- **Instructions for the task**:
Exactly the lines from the start of the data below through the line containing "-22 -23 -11]" must be returned, and no others.

** Opening Input records block **

Each cloud of rows lies close to a flat space through zero, with a little noise off it, and is much wider in some directions of that space than in others. After each cloud: how many dimensions does that space have?

[[ -5  18 -18  36   7   4  11 -22  14  -6 -10  29 -13   4 -20  -4  14  25
  -33   1 -14  12 -22 -23 -11]
 [ -5  11 -32  16 -32  52  19 -18  -7   3  12  10   6  11  10   2   5  36
  -31   8  -6  57  23 -26  20]
 [ 11  40 -19  -1 -10 -31 -30  14  29 -49   6 -15 -23 -13   4 -11 -18 -29
   21  -9 -11 -49  14 -22   6]
 [ -7  -9  -1 -25 -17  63  -8   5 -19   0  -4  -3   3  -9   6  23 -17 -10
  -14 -18 -21   0  -2  29  28]
 [  0  14  17 -34  -7   9  -8  43  32  52   9  -5 -15 -36   4  25  35 -33
   -2 -38 -14 -60  12  22   4]
 [ 16 -43  35   2 -15   2  -4  -1 -41 -10  -6  10  17   5  17  20   0  41
  -12   1   0 -16  59  35 -15]
 [-10 -25  43  14   5  35 -40   2 -10  31   1  28 -20 -18  -7  43   2  -7
  -19  10  -7 -19 -35  44   7]
 [ 17  12  -1  -4   6  18 -20 -34   9 -11  13  -1  -5  33   0 -14 -22  13
   50 -33  18  10 -27 -31 -29]
 [ 14  -2   9 -16  17  -1 -27 -11 -12  26  20  23 -25 -16  -2  13   5  26
    2  -8  -4 -44   2 -14 -47]
 [-13  27   9  21 -51  -1 -43  14  43 -50  24  12 -25  -8  31  18   3 -12
   30 -37 -13 -33   5  22 -22]
 [-20  10   6   7 -11  42  -9   4 -16   9  22  24  16  -6  30   8 -26 -11
   25   1   8  22  -9  19 -13]
 [ 11 -25 -32 -18 -14  40   0 -27 -12  -6  30  25  16  25  23  25   8  70
  -28 -25 -30  24  18 -53 -29]
 [ 27 -21 -27 -43  47 -47  18   1 -24  20 -64 -47  25  17 -26 -44   0 -13
   -2  -6   0 -15   7 -34  13]
 [ 10  46 -18  32 -34  -9 -18 -19  45 -54  50 -27 -14  22  -4 -17  -8 -11
    1  10  12  42  11 -28  20]
 [ 20 -11  -3  20  26   3  29 -31   1 -12   9  -3  21  32  -5  -9  -9  42
   20   4  14  19  34 -39 -46]
 [  4  -9  33   0  20  36  -8  38 -10  15  -3  32  32 -12  27  30 -19 -17
   -1   6 -23 -11  -6   9  -1]
 [-16 -33  14  -4  34 -23  43   2  17  11   8  14 -10  -2 -17  18  41  46
  -30 -13 -25  -8 -17 -17 -36]
 [ -4  43  17  11 -34  10 -18  38  29 -15   0 -16 -31 -11 -10  -6  -7 -35
    3   3   7   4  39  22  55]
 [ 32  25 -29 -18 -14 -10 -13 -10   7 -16  21  27   5  29 -24  -4 -10   7
  -44 -22  11  15  32 -28  40]
 [ 24 -24   3  20   4 -12   9 -25  10 -14 -28   5   8  11  -7   8  19  18
   13  10  -3 -23 -12   8 -49]
 [ -8 -28   0 -15   5  16 -45 -11 -12  25  13  33 -11  -4   9  31  10  18
  -14 -20 -23 -22 -24   5 -45]
 [-37  -6 -26  17  39 -33  14 -10 -14  -2  12  15  11 -13  10  -2 -11  16
   -9 -30 -10 -32  10 -22 -30]
 [-13   3  24  27 -31  26   8  22  15 -24 -14  -1  -7 -12  25  14  18  16
   -3  -6 -29   2   6  16   1]
 [-19   7   5   9   2   2  19   2   5  17   9   6  -6 -33  14  16  23   5
  -17 -13 -15 -28 -34   1   7]
 [ 29 -54 -17 -82   0 -29   6  -1  -7 -23 -16 -35 -13  30 -22 -10  20  38
    9  -9 -18   2  32 -13 -48]
 [  6   3   8   3  -2 -32 -20 -15  -8 -17  15  -8   1  -1   2 -12   1 -10
   -1   7   5  -7 -26  16 -15]
 [  1  -5  -5  11   5  12  21  -8  19  -3   6   2  14   1  15  18   9  16
    8 -29 -11 -22  -2 -24 -12]
 [ -3  32  37  20  -5  45   9   3  -7  27  -2   8   7 -17   4   2  -8 -21
    2 -29  12 -11  -9  43  21]
 [ 26 -34 -21 -21 -15 -18 -10  -8  12  -7  -6  -4 -20  14 -15  20  26  42
  -20   4 -10 -17  47 -31  -1]]
  18

[[-11  -3 -13  17   1  29   5  24  -4  -1  -1  -6  -2   4  -1  16   8  27
  -38 -18 -32  26  -5   2   4]
 [  4   4  20 -16  -2  -3 -11  15  -4 -28 -19  -9 -11 -18  11   8  12  12
  -27  -3  13 -13   5 -11  11]
 [  6  22 -15 -25 -17  34 -15 -38   1  13   8  11  -8  16 -17   5  -4   9
  -18   0 -15  29   2  -2 -10]
 [-13 -14  23  47  37 -35 -15 -13  13   5   2   8 -19 -22  30  10 -10   9
    2  -1  28 -13 -12   8  23]
 [ -2  -2 -20  30   2 -30   3  -3  -4  26 -27  -5 -36  -3  18 -39 -13  23
    6 -10 -16 -18 -32  13  13]
 [  7   3  24   0  -2 -19  15  -2  29 -38   9   3  -1 -11  36 -50 -20   7
   22  16  -6  16  -8  -3  33]
 [ 13   2  -4 -13  -4   5  29  16 -17  -9 -28  -1  31  -1 -13 -26 -14 -30
   -4  -9 -15 -17  13   0 -40]
 [-10 -24 -40   3 -22  -7   8  31 -13   7  18  26  10   2   0 -21  -4  -7
    2 -23 -12 -46  -2  22 -35]
 [ 11  15  20 -10  10  24   9 -16   4 -17   1  -7  11  -2  -5  -1  -4   2
  -15   6 -25  34   2 -20  28]
 [ 10   9  -1  22  16   9  11  14  11 -23 -12  12 -44 -26  34 -35  -8 -19
    0  16   6   3  15  -7 -13]
 [-50  -3  31 -13  13  18  16  38  -8 -31   1   4   5  -9  15  26   5   4
  -30 -21  -3   3  21  15  35]
 [  5 -26  30  -9 -10  26  32   1 -10 -48 -11   0 -38  -7   4  16  -3   3
    9  -6 -22 -17  11   6 -26]
 [  6 -12  19 -10 -12  -5  -2   6  15 -28   4 -16  -9  -4 -16  -1  13  27
   38   7 -45  -8   7 -15 -26]
 [ 17  16 -40   8  -7 -36 -25   3   3  21  16  32  22  11  16 -22 -39 -10
   16 -13  11   9 -23   2 -16]
 [-25 -22   9 -25  -3  26   9 -30  -2 -30 -20  20 -33   7   1  23 -10  34
  -20 -13 -19 -22   3  14 -20]
 [-13  21 -19  10  17 -18   4  -6  -2  27  -9  10 -38  -4  15   8  -6 -26
  -34 -11  33   5   0   7   2]
 [  9 -10   2 -20 -30  11   7  -2  25 -23  18 -31  10  11 -12  -1 -19  15
   20  23 -38   9   6  -1 -10]
 [-30  21 -56  18 -25  16  -7  66  18  29 -21 -43  32  -8 -35   4  22  26
   14  21 -20  15  21  38 -54]
 [ 16 -31 -15  11  -6 -10   1 -17 -20  12   0  35  15  32  -3 -22  17 -17
   17 -21   2 -28   7 -21 -59]
 [ -2  -7  -5  34  21 -13 -11   0  -6  -1  12  30  42 -31   2 -16 -10 -13
    1  -5   4 -39  -4  14 -21]
 [  1  -6  10  -4 -32  12  21  -3   7 -39  19 -45 -17  15   8   6  12  13
   -7  31 -23  17 -11  -9  33]
 [ -3 -17  29   5  -8   9 -10   1 -15  13  -2 -22   1  18 -14 -32  19  -7
   40   4 -12 -27   8  -4 -28]
 [ 30   7 -12 -40  17  13  22  21   8   7   3  35  -5  -9  -4 -48 -11 -35
  -16 -23   9  10   9 -14 -25]
 [-18  23  26  33 -16 -12  -5 -28 -12 -21 -16  17 -21 -39  20  19  -6  21
   30  -5 -20  -3   7  33  29]
 [ -5  12 -27  19 -26 -17  -5  -8   6  29 -18 -29  53  22   3   7  21  -2
  -46   2  -8  25  33 -20  20]
 [ 12  -9  37 -34   3  30 -29  47   3  24  18  24   9 -14 -13   3   6   7
  -18 -66  -9  14  31  -3  -9]
 [ 34 -21  12 -14 -30  10  -1 -11  -6  -2  -3   5  13  -3 -11  14  -7  -2
    8 -13  19 -13   3  17 -23]
 [  8 -36 -35   0   6  -2  55   3   3   5 -37   7  15  10  13 -27  -8   7
  -11  -2 -10 -11   0  -2  32]
 [  3 -17  37 -27  10  51   4  17 -20 -14   6  -8 -25   9  -7  26 -15   2
   27  -5 -25   2   5  -5  31]]
  20

[[  5   3  -4  -9  -8   2  -4 -18   1 -12  -8  -2  -5  -3  -4  10  -4 -11
   -7   6   2 -14  -6 -10   2]
 [ -3   7   3   8  -2  -2  11  -3   3  17   5  21 -10   9  -2  -8   1  -5
    6  -6   8  13   6  -7   4]
 [  6   3   5  -1   3   4  14 -11  19  11 -10  18 -10   3   3  12 -18 -17
   -5   8   8  -3 -14 -20   6]
 [  2   0  -3 -10   5  -4 -28 -11 -36 -28   6 -34  29 -13  -8 -15  33  28
   -8   1 -21 -16   8   5   7]
 [ 27  18 -16   8 -15 -20  -5 -49 -24  -6   8  28 -13  -7 -20 -21  25 -10
  -10  -6   0   3   4 -19   9]
 [-11  -3   8 -11  -4  16  22   4  47   8 -27  10 -23  15   5  41 -39 -35
   -5  19  17 -15 -12 -16   0]
 [ 22   5  -2   1  14  -9  -2 -26 -10   2   0  13   9 -14  -1  -8   7   4
  -14   4  -9  -2 -16 -21  11]
 [ -9  -6  -1   4  -3   3   0  24   3   4   6  -7  -2   4   5  -2  -4   4
   11  -7   1  10   7  19 -10]
 [ -5  -3  -1  -8  -3   4  -8   1  -4 -12  -3 -17   5  -2  -2   6   1   3
   -1   3  -3 -11   2   5  -2]
 [ 16  -8  -9  12  18  -4  12  15  27   8 -15  17  -3  -4   2  14 -11 -12
  -15  17 -14   7  -6   4  -6]
 [-35 -11  13 -19  -1  16 -22  28 -17 -24   2 -56  24   5   4   4  12  29
   11  -2  -6 -18  18  23  -2]
 [  8   4  -7  12  -1  -7  14  -4  13  13  -3  27 -16   5  -4  -1  -6 -17
   -2   2   4  13   0  -4  -2]
 [ 24  10  -9  13  -5 -13  15 -27   8  16   1  42 -22  -3  -5  -6  -7 -22
   -6  -2   8  12 -11 -19   3]
 [-23  -6   7 -14  -9  10 -16  20 -13 -18   5 -40  13   5   3   2   5  16
   12  -6   1 -12  10  19  -6]
 [ -9 -14   7 -23   5  18 -11  14  15 -24 -19 -40  15  -6  10  33 -22   1
   -7  17  -5 -31 -16   2  -5]
 [ 18   7  -5  -2   0  -8  -6 -28 -15  -8   1   4   4 -12  -5  -8  10   1
   -9   1  -4  -7  -8 -14   7]
 [ -3  -7  -3  11   1   2  16  26  25  17  -3  14 -13   9   6   9 -18 -14
    6   1   5  16   1  13 -11]
 [  7   1  -3  -3  -1   1   8  -8  16   1 -13  10 -10   1  -1  14 -12 -17
   -9  11   3  -6  -8 -11   0]
 [ 18   1 -10  15  -5  -7  21  -1  27  21  -2  40 -26   1   2   7 -24 -29
    0   1  11  18 -12  -4  -9]
 [ 39   8 -14  24   8 -15  33 -25  36  35 -11  71 -33  -4  -3   7 -22 -41
  -17  11   6  22 -23 -27   2]
 [-18  -4   8 -18   1  10 -20   6 -19 -24  -1 -42  23  -2   0   3  14  22
    1   2  -8 -22   8   6   3]
 [ 25  23  -6  19  -8 -20  19 -52  -9  27  12  61 -27   0 -12 -27   7 -20
   -2 -14  15  23  -7 -35  15]
 [  3  -5  -3  -1   7   4   8   7  22   2 -14   6  -4   0   2  17 -12 -12
   -8  14  -3  -4  -6  -1  -3]
 [  1   5   5   5   6  -3   0  -5 -12   9  10   7   6  -2   1 -16   7  10
    4  -7   0   8  -2  -6   7]
 [ -5   4   0   0  -7  -2  -7  -4 -15  -5   8  -6   2   1  -4 -10  10   7
    6  -9   2   2   9   4   1]
 [-22   3   4  -7 -16   4 -14   6 -24 -14  12 -28   5   9  -7 -13  21  16
   14 -12   3  -4  24  16  -1]
 [-18  -2   4  -3  -2   1 -15  17 -25 -10  13 -27  15   4  -3 -16  23  25
   10 -11  -6   2  22  21  -1]
 [-20  -6   7  -9   3   6 -20  21 -23 -17   9 -40  25  -1   3  -9  19  30
    9  -6 -10  -6  14  21  -2]
 [  3   7  -2   7  -5  -9  -4 -10 -22   2  16   6  -1   0  -5 -23  19   9
    7 -15   1  11  10   2   3]]
  6

[[  3  23  -2   9   2  -2   9  13   2  20  -3 -15  -8 -20  32   5   1   0
    4 -34  20  25 -12  17 -11]
 [-12  -3  -5 -24  12   2  15 -13  18  14  -3  16   6  16  -9   5   2  11
   11  -7 -18   6 -22   4  46]
 [ 18 -10  16 -13   7   5 -32  -5  -9 -18   2  22  24  11  12  -7  16  12
    0  21 -31 -31  13 -31   9]
 [ 25  -1  17   4  -7   2 -13  -2 -28 -25  23  11   1  -3  19 -16   8   5
  -11  11  -8 -25  24  -4 -28]
 [ 17   0   1  -7 -11  -6   0  12 -18   3   4   1 -15  -8 -16  -6   8  10
    0  -8  10   5 -12  15  -1]
 [  4  -5  12 -20  -1  -5  -5  17  -1  19 -30   8  11 -16 -10  -6   5  11
   14 -36 -22   8 -23  18   4]
 [-25   3   5 -21  13  -1  27 -23  19  11   8  25  11   7 -19  16 -13   6
   20  -2 -14  -4 -22  10  37]
 [-12   4   9   5   4  -1   2  10   5   1  -2   0   7   4   6   1  -3   0
    8   2  15   5   6   1 -15]
 [ 19  13   0  14  -5   4  -7 -17 -24  -9  31   3  -6  -8  10   8   1   7
   -6   7  10 -17   2  -7 -11]
 [ 13  -1 -18   6  -6   9  -4  16 -11  20  -8 -19 -17   5  24 -17  19   9
   -8 -36   4  23  -8   9  -1]
 [-14  -3 -15  -9   1  -9  13  20  22  24 -34 -22 -14  -4 -23  -2  -1  -3
    5 -23  14  42 -24  20  17]
 [ -5  11   1  12  -2  -5  19 -25  -5 -18  37   6  -8 -12 -16  20 -19 -13
    1  32  17 -20   7   0  -5]
 [ -3  18 -24   9  -3  -9  37 -20   0  18  10 -27 -36 -30 -24  12 -21  -3
   -2 -27  30  36 -38  39   4]
 [-16  -8  -5   1   8   2  -8 -11   3  -5   5   3   6  20 -34   7  -2   9
   15  37  17  -7  -4 -24  12]
 [-11  16 -20  14   7  -5   7 -17   1  16   9 -15 -10 -24 -39  33 -14   4
   25  13  39   7 -34  -8  13]
 [-28   6   2  11  16   7  -1 -22  15  -1   4   1  20  21   4  15 -18   5
    5  12  14   2  -2 -16  -7]
 [  5  21   1  34 -14  -3  -6   0  -5  -9   5 -28  -9 -10  27   7 -20 -13
  -34 -10  31  17  13   8 -48]
 [-11  41 -10  29  18  -4  10 -32   9   3  30 -19   0 -26  11  43 -25  -4
   13  19  50   7 -15 -17  -8]
 [ 34   6  -7  -2 -17  -1   5   7 -36   9  19   1 -27 -26  -5  -5  17  11
    3 -23   3  -5 -17  20   3]
 [-30   1  12  -9  17  -7  22 -25  22 -15  11  14  14   4 -26  12 -25  -6
   14  32   3  -8   2  -1   5]
 [  3  -1  -7  -5  -5  -6  -4  25   0  12 -13  -8 -11  -4 -20   0  13   3
    8   0  20  15 -11   2  12]
 [-18   7  -6  21   3   2   5 -15  15  -7  -6 -22   0   9  12   4 -25 -12
  -23  -2  15  20   8   3 -27]
 [-12  -9  14  -1   3   6 -25   9  19 -16  -8  15  28  46  22  -1   8  -2
  -17  31  -7 -13  33 -34   6]
 [-28  -9  -4  -5   6  -5  18 -12  25  -5  -9  -3  -1  15 -30   1 -20 -10
   -3  17   4  12   1   8   7]
 [-22   5 -13  22  22   2 -16 -10  16  -9   4 -17  13   3 -10  24  -5  -8
   21  55  35  -8  11 -51   1]
 [ -4  -1  -6  -1  12  -5  -7 -12   7  -7  -3  -7   4  -7 -23  10  -4   0
    9  28   9  -2  -5 -18  10]
 [ 83 -16  16 -20 -26  15 -34   6 -62 -13   8  19  -7 -11  64 -53  42  22
  -40 -59 -83 -33  16  15 -16]
 [ 44   7   6 -14 -24  -5  -9  43 -41  26  -1   7 -20 -29   6 -13  34  20
    8 -49   3   6 -24  30   0]
 [ 11 -10  -4 -10  -2   3   2  12  -2   8 -19  -9  -9   0  17 -23  12   1
  -10 -30 -21  16   0  15   0]]
  11

[[ 40 -16   1  52   0  28  -1   5  13 -23 -13  34  -6  -4  -9   3   8   5
  -14  -6  15   9  -9 -24  19]
 [ -3  -7  43  -1 -18 -20  10   5 -18   9  14   0  -2   4  -1  11  -5 -28
   14  -2  14 -22  -8  13  -4]
 [  6  17 -48 -18  -3  -6   2  23   1   0  18  12   9 -15   0   5   7  12
  -16   0 -18  13  -6  -1   3]
 [  8  13  -3   4 -11 -42  -3   9   8  -4  14   3  13  -9 -16  -3  15  17
   13  21  12  29   9  33  11]
 [-17  12 -43   2  47 -21   9   5   1  15  -2 -15  26  21  28  22  42   0
   -7  28 -37 -11   9 -21 -50]
 [  5  -8  16 -10   2   6   6  -1   7 -19  -8   0  19  19  37  13   4 -20
   -8 -26  12 -37  -9 -25 -11]
 [-22  -2 -26  -2  41  10  27  -3 -34  15 -10  21 -20  24   5  -7   8 -14
  -18  12  -3 -17 -10 -25  -4]
 [ 30 -24  19  26 -34   7   2   7  23   9 -35   0 -13 -20   1  12  17 -17
   -9  28  -1  -5 -15 -31   6]
 [-14  -4 -22 -26 -22  23 -28   7  22 -10   5  -5 -16  12 -16  13   2  25
    1 -33  16  30  -5  17  34]
 [ 27  -7 -11   5  -2   4 -18   9  25   5   9   1  -1  33  14  25  22 -19
  -32   3 -14  10 -42 -23 -16]
 [-15  10  -3  14  -5   0 -19  -3   7  17 -15 -23 -26  47  -5  34  -2   7
  -16  10   7   7 -19 -10  -4]
 [ -5  -6 -25   2 -24  -4 -13  -2  -4  10   0   1 -22 -25   9  -5   3  27
   -3  29 -15  24 -35 -44   5]
 [-44 -27   2   7 -32 -21  -3 -17 -25  -9 -10   6 -32  15  -5  -7  11 -14
    2  10  12 -20   2 -13  15]
 [-16  -8  29   1 -14  -2  -3  -6  -7  -1  31  16  -4  -6 -13   5   3  32
   -6  -7   9  -1  -6  -3   5]
 [ 16   5 -27  16  15  -6   1  35  -4   9 -19  -2   5  13   7   4  12 -31
  -11  18 -14   5 -12 -10   2]
 [  7 -16  16   1  -9   3   0 -36  18   8   0  -9 -32 -21  12   4  -8  29
   -9   7 -12 -20 -26 -40 -12]
 [  2   8 -32  26  14  -6  11 -13 -21 -12  16  25   4 -15  11  -3  -5  27
   27   6  -9   6  12  -9 -11]
 [ 15  -7   2 -16  -2   4   6  24  -2   9  10  -4  25  12   6 -11   0 -19
    2 -10 -23  -1  -4   5  -9]
 [-11   1  34 -19 -25  48  -1 -10  15 -10  25  14 -10   1   9  16  -6  16
   12 -26  17   1 -16   9  29]
 [ 29 -20   8  21  -2   6 -10  33  11  23 -20  -2 -16  -9  -1 -13  13   3
  -11  21 -17   2  -6 -12  21]
 [ 49  -9  16  20  -1 -11  17  19  13  -2 -23  -1   8 -35  -5  -9 -14   2
    1 -11  -3 -21  -9 -22   5]
 [-29  17 -21 -18  15 -35 -22  -4   2   4 -16 -26 -21 -28   1  -4   4   2
  -15  13   1 -12  11   4   0]
 [ 25  -5  11  -1  -8   7 -22  13  -3  14  -7  14  13 -16  11  14  11 -12
   37  -7  12  21  15  18 -18]
 [ 41  12  -8  30  66  -4  25   0  33 -22 -11  -5  45 -46  14 -18  -3   5
   19  20 -33 -12  19   3  -8]
 [  5  -4 -10  10   9 -13   4 -14  -7   6 -13  -1  -9  -4  -3  -6  -7  -4
    3  18  -4  -9  27  11  -9]
 [  4   7   4   8 -62  37 -34   8  12  10 -12  23 -23   0 -14 -10  14   7
    4  -4  -4  39  -7  11  16]
 [ 16   2   2  24   3 -19  16 -15  -5 -11 -24  -6   4   5 -10   1 -28 -11
  -10  16  14 -14  14  -2  -1]
 [-53  -3  20 -30 -11 -27  -8 -28  -9  14   1 -13 -19  36 -10  15 -13  -2
  -28  14   0 -28 -14  -2 -10]
 [ -1   1   7  -7  -9   0 -29   4   5  -1  -4  -5  -2  -1 -14  12 -20  14
  -16 -21  14   0   9   8   4]]
  21

[[-25 -14   5   0  27 -23   6   5  -2  -5  19  11  13  -7  -7  23  15  56
  -15   8   8  10 -15  17 -22]
 [ 24  13 -10  -2 -25   8  -9 -20  10   6 -21 -14 -11   6   7 -18  -9 -48
   18   1 -16  -4  11 -20  16]
 [-22   0  24   2   5   8   4  11 -23 -14  19  20  22   2   0  -4  -6  29
  -12  -3  20 -15 -32  11 -10]
 [-15  -7   6   4  16  -3   6  13  -9  -3  13  10   6  -5  -5   9   6  28
  -10  -1   9   0  -8  13  -8]
 [ 30  13 -13  -4 -36  12 -13 -19  14   9 -29 -17 -15  11   8 -24 -16 -67
   26   1 -18  -6  17 -28  22]
 [  6  -9 -16   2  17 -43  -7 -30  24   1  -1  -9   1  -3  -3  28  25  24
    4  25 -15  21   5  -9 -29]
 [ 20  12 -11  -4 -23  15  -6  -4   7   9 -20 -11 -14   4   6 -19 -10 -51
   14  -8 -11  -4  19 -14  21]
 [  5   7   1   1 -18   6  -4 -15  -1  -5  -8  -3   4   5   2 -11  -7 -18
   10   6  -2  -8 -12 -11   2]
 [ 12   1 -11   1  -3 -18  -7 -28  14   1 -10 -11   0   3  -2   8   9  -8
   12  18 -12  10   3 -14 -11]
 [ -3 -10  -6   0  18 -20   1  -6   9   1   6  -3   3  -4  -5  17  15  25
   -3  11  -2  11   4   4 -16]
 [ 25   4 -16   1 -17 -21 -13 -45  21   4 -17 -17  -5   6   7   3   6 -27
   22  23 -22   7   4 -27 -10]
 [  0  -7 -11   1  14 -22  -3 -13  15   3   1  -8   1  -3  -3  19  14  20
   -1  13  -6  13   4   0 -13]
 [-20 -11   9   5  21 -26   4 -12  -2 -13  19   9  24  -6  -7  21  16  55
  -10  20   9   5 -30   6 -32]
 [ -3  -8  -6   1  16 -30  -1 -20  10  -2   6  -5  10   0  -6  22  19  26
   -1  19  -7  10  -7  -4 -23]
 [ 18   2 -17  -3  -2   5   0   8  13  11 -14 -11 -20  -1   0  -1   0 -27
    5  -9 -11   6  30  -3  14]
 [-14   3  16   0   0  34   9  42 -22  -2   6  12   2  -6   0 -13 -17   2
  -11 -27  20 -15   0  17  22]
 [ 12   0 -12  -2  -1   7  -1   7   9   8  -9  -6 -13  -2   1  -2  -1 -18
    4  -8  -9   3  20  -2  11]
 [ -3   2   5   0  -2  15   4  20  -7   2   3   5  -3  -1   0 -11 -10  -3
   -7 -15   7  -7   3   8  13]
 [  8   2  -4  -1  -5  -1  -1  -6   5   2  -5  -4  -2   2   3  -3  -3 -12
    4   1  -5   0   6  -3   4]
 [ -5   0   6   2  -3  -6  -1 -12  -4  -6   3   5  10   3   3   2  -1   8
    1  11   1  -2 -17  -5  -8]
 [-22   3  26   2   2   2   2   4 -24 -17  19  18  25   2   0  -5  -6  32
  -10   4  17 -12 -36   8 -12]
 [  2   0  -1   1   3   7   1  12   0   3   1   0 -10  -1   2  -2  -2  -5
   -2  -8   0  -1  11   4   8]
 [ 35  17 -17  -6 -42  14 -15 -29  15   8 -32 -17 -18   9  10 -25 -16 -82
   30   1 -23  -6  18 -33  25]
 [-25  -9  19   2  21  -2  10  17 -18 -10  21  19  13  -4  -4   9   5  50
  -20  -1  18  -2 -22  22 -16]
 [ 16   6 -12  -1 -16  11  -4  -4   9   7 -15 -11 -15   2   5 -13  -8 -40
   13  -6 -10   0  19 -13  15]
 [ 11   9  -3  -2 -18  15  -4  -4   0   5 -13  -4  -7   2   5 -15  -8 -36
   11  -6  -5  -4  10 -10  14]
 [  5   7   7   0 -20  10  -4 -13  -6  -3  -5   0   6   7   8 -15  -8 -23
   11   5  -1 -11 -13 -12   5]
 [ 11   5  -6  -2  -8  11  -4   5   5   8  -9  -8 -13   2   3  -8  -4 -24
    4  -6  -7  -1  16  -2  15]
 [  0   5  10   0 -10   0  -3 -10  -8  -7   2   3  13   4   2  -9  -6  -4
    6   7   1 -11 -16  -5  -2]]
  3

** Closing Input records block **

- **Exercise response**:
Each cloud of rows lies close to a flat space through zero, with a little noise off it, and is much wider in some directions of that space than in others. After each cloud: how many dimensions does that space have?

[[ -5  18 -18  36   7   4  11 -22  14  -6 -10  29 -13   4 -20  -4  14  25
  -33   1 -14  12 -22 -23 -11]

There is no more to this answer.